● AIM OF THE TASK
Among the entries that follow, the required portion opens with the line containing "88 86 88 90 85 89 87 88 87] : q_913" and closes with the line containing "Which row holds this, read backwards? [84". Give that portion again exactly, and nothing else.

INFORMATION SUPPLIED Block Start

Each row has a name. Each piece below is followed by the name of the row it came from, unless a question asks for something else. Each question is about the rows just above it. Some pieces are copies with a little noise.

[ 0  1  1 54 86 88 87 87 88 86 88 88 87 87 88 88 87 89 88 87 88 89 87 88
 88 88 89 89 86 89 88 87 87] = q_851
[ 0  0 -1 -2 -2  0  0  1  0  0  0  1  0  0 -1 -1  1  0  0 31 86 86 88 88
 89 88 87 88 88 88 86 88 87] = q_452
[ 1 -1  0  0  0  0  1 -1  1  0  0 -2  0 -1  0  0  1  1  1  0  1 -1  0 -1
 -2 -1  0  1 -1 -3  0 25 86] = q_64
[-1  1  0  0  1  0 -3 16 84 88 87 86 88 87 87 88 87 87 88 86 88 87 86 88
 88 87 87 87 89 88 89 87 88] = q_769
[-1  0 -1  0  0  0 -1  2  1 -1  1  1 -1  1  0  1  0  0 28 86 88 87 89 88
 89 88 90 88 88 87 89 88 88] = q_537
[ 1  1  1  0  1  0 21 84 87 90 88 88 87 87 88 89 88 86 87 88 90 87 88 88
 85 87 88 87 88 88 86 87 87] = q_794
[ 1  0 -1 -1 -1  0  1  0  0 -1 -1  8 78 87 88 89 87 86 87 88 89 87 87 86
 88 87 88 89 85 89 87 88 87] = q_913
[ 0  0  0  0 -1 -1  0  0  0  2 -2 -2  1 -1 -1 -1 -1  1  0 -1 -1  0  1 -1
  1 -2  0  0  0  0 31 85 88] = q_846
[ 1  0  0  0  1 -1  2  0  0  1 -1  0  0  0  2  1  0  1  1 -1  0  2  1 48
 88 87 89 87 88 89 87 87 89] = q_342
[88 88 86 88 87 87 88 86 54  1] is which row, read backwards? : q_851
asked: [ 1  1  0 -4 -1  1  1 -1  0 -2  0  9 76 87 90 90 88 87 87 88 88 86 86 87
 88 86 88 90 85 89 87 88 87] : q_913
asked: [ 1  0  0  0  1 -1  2  0  0  1 -1  0  0  0  2  1  0  1  1 -1  0  2  1 48
 88 87 89 87 88 89 87 87 89] : q_342
Which row holds this, read backwards? [84 21  0  1  0] : q_794
asked: [-1  0  0 -2 -1 -1  0  0 -1  2 -2 -2  0 -1 -1 -1 -1  1  1 -1 -2  0  1 -1
  1 -2  0  0  0  0 31 85 88] : q_846

[-27  25 -65  55 -36]  q_851
[-40  -6 -87  12 -56]  q_846
[ 38  -2  85 -25  53]  q_769
[-23  31 -55  61 -28]  q_919
[ 40   3  87 -17  54]  q_402
[-29 -39 -59 -42 -43]  q_64
[38 24 80 15 54]  q_342
[ -6 -46  -5 -68 -12]  q_452
[-87  -6] is which row, read backwards? : q_846
asked: [-30 -39 -59 -42 -44] : q_64

[6 2 1 8] = q_846
[-87  38  31  11] = q_452
[-16 -40  11 -61] = q_794
[ 10  19  20 -19] = q_851
[-35  21 -16  32] = q_913
[ 24  -2 -66  -2] = q_919
[ 18  72 -24  27] = q_537
[-40  28  10  18] = q_402
[-11  15 -25  41] = q_64
[ 11   1 -63  21] = q_974
asked: [ 11   2 -63  20] : q_974
Which row holds this, read backwards? [18 10] : q_402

INFORMATION SUPPLIED Block End

● WRITTEN SOLUTION
 88 86 88 90 85 89 87 88 87] : q_913
asked: [ 1  0  0  0  1 -1  2  0  0  1 -1  0  0  0  2  1  0  1  1 -1  0  2  1 48
 88 87 89 87 88 89 87 87 89] : q_342
Which row holds this, read backwards? [84 21  0  1  0] : q_794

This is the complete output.